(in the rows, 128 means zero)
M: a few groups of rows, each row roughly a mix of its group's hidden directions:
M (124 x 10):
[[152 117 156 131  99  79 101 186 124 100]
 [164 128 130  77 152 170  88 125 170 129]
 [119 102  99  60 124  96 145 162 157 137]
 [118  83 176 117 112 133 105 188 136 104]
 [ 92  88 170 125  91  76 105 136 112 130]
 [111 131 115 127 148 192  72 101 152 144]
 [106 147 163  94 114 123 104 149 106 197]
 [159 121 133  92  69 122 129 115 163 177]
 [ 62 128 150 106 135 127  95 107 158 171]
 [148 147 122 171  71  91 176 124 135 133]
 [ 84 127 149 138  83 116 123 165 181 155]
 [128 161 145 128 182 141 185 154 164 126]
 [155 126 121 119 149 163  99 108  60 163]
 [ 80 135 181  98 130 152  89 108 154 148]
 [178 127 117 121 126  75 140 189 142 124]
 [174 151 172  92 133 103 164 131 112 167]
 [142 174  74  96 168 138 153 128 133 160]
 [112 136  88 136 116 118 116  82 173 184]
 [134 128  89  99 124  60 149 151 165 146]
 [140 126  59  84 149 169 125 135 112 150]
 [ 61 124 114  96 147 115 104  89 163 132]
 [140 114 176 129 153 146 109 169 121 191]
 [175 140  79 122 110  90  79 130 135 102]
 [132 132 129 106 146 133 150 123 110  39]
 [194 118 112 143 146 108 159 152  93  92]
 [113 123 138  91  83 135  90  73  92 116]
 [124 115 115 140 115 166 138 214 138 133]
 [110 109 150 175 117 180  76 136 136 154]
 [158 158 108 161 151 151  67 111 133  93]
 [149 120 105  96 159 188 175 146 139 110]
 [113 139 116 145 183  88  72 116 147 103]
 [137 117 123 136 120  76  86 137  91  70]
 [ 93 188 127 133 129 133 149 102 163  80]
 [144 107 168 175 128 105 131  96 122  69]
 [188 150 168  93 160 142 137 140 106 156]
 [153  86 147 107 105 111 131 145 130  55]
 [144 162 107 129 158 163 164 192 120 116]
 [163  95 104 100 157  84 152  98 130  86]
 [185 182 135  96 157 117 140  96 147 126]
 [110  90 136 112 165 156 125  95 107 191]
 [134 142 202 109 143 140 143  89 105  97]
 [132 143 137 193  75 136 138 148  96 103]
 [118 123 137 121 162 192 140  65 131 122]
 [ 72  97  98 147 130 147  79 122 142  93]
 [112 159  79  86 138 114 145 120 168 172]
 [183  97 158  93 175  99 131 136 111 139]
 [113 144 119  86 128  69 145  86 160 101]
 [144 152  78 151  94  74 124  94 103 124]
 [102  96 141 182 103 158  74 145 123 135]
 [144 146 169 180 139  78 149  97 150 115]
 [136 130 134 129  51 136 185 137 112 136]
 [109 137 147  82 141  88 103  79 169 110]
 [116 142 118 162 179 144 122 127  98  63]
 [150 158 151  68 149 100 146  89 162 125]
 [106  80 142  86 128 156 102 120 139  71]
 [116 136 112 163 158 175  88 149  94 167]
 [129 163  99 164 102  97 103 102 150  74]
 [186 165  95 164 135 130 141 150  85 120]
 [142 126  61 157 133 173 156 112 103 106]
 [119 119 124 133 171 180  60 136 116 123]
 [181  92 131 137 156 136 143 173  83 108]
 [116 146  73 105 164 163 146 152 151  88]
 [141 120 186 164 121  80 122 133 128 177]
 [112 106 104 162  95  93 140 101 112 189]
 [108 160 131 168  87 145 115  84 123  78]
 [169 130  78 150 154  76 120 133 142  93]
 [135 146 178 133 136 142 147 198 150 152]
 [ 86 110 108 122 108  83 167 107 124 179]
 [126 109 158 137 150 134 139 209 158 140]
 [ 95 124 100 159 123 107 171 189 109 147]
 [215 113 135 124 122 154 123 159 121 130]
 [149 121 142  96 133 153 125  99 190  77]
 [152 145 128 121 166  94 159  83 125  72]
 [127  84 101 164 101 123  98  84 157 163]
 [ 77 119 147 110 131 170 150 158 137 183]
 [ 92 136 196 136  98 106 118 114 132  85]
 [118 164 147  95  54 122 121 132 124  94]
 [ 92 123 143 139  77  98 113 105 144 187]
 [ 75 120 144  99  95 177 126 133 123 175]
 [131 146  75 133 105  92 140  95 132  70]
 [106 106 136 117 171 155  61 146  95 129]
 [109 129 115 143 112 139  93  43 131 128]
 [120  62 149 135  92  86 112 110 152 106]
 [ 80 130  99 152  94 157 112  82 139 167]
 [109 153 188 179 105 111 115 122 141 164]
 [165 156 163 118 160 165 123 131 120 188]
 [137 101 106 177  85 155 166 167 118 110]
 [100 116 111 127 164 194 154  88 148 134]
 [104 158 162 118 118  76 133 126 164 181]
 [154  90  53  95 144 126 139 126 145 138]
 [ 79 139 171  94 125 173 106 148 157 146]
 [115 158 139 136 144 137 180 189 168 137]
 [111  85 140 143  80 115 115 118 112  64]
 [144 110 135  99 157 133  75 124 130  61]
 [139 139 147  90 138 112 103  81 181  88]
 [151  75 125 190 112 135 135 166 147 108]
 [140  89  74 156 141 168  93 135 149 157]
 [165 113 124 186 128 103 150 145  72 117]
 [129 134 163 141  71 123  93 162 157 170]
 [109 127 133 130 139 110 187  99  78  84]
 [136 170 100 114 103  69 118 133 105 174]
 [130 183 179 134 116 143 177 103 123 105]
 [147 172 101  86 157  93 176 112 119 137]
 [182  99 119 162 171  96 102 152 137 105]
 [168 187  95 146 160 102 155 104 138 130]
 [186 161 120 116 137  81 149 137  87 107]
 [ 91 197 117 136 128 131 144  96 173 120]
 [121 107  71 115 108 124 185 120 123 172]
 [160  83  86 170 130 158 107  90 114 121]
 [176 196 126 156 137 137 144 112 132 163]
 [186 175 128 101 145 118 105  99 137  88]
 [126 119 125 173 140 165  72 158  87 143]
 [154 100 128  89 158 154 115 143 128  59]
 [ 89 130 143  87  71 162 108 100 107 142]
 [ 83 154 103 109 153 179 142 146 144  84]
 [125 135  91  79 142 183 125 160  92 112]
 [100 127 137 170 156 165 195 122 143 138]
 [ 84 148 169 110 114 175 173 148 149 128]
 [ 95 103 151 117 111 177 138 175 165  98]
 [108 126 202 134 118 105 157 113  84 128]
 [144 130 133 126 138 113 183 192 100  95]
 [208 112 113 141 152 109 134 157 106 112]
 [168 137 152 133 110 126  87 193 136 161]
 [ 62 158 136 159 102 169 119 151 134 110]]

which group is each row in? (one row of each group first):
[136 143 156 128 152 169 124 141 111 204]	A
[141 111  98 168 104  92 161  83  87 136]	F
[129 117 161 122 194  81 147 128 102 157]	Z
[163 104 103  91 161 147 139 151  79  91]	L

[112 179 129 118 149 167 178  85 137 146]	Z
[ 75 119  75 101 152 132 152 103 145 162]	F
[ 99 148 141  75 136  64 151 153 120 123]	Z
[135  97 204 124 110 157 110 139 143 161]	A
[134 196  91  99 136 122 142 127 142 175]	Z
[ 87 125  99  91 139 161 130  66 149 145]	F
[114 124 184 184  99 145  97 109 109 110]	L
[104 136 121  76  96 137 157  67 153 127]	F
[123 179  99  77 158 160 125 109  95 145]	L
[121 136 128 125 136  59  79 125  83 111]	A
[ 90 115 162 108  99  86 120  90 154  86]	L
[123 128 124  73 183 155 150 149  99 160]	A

++++++++++

### What is required
Among the lines of the preceding listing, tally those that include "each"; reply with the number alone.

### Exercise result
2